### TASK INSTRUCTIONS
Locate the word "after" in the data below, then copy every line that holds it.

(Beginning of DATA TO EXAMINE)

Each named move below is a turn or a mirror, shown by a few rows before and after it. Which moves, in which order, take the first row of each later pair to the second? The first pair is answered.
J_986 (before -> after):
[-13.1  -7.3 -15.5  -5.8  -2.0   2.6   3.0 -12.1  12.9   1.1   2.7  -4.7
  11.9   5.9  -4.5   6.7  -1.6  -2.9 -13.0 -11.0  -6.9  -1.7   3.9  -7.5
   4.2   6.1  -0.5   4.9   6.7] -> [-17.1  -1.5 -10.2  -8.4   1.4  -7.2   6.9 -10.6   9.9  -2.4   3.9  -2.9
  15.3  -0.3  -0.8  -4.4  -5.9  -7.8  -7.3  -4.5   7.7   1.8   1.1  -5.5
   6.2   4.6   7.0   4.0   7.4]
[ 13.9   9.5   1.5  -4.2  -7.2  -7.1   7.2  36.3  -3.3  -5.2 -16.3  15.9
 -10.5 -37.1  27.6 -17.0   2.6  22.8  15.9 -17.6  23.1 -14.2   6.7 -18.8
 -24.2   9.6  28.4   8.0 -17.1] -> [ 23.9  -0.1  -7.4   4.3 -12.7  10.9   1.9  34.5   3.0  -0.7 -21.6   9.3
 -19.5 -24.7  19.6   4.7   7.4  30.5   9.7 -31.1  -4.3 -20.4   9.8 -23.1
 -28.4  14.0  15.6  11.0 -21.0]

(End of DATA TO EXAMINE)

### TASK RESULT
Each named move below is a turn or a mirror, shown by a few rows before and after it. Which moves, in which order, take the first row of each later pair to the second? The first pair is answered.
J_986 (before -> after):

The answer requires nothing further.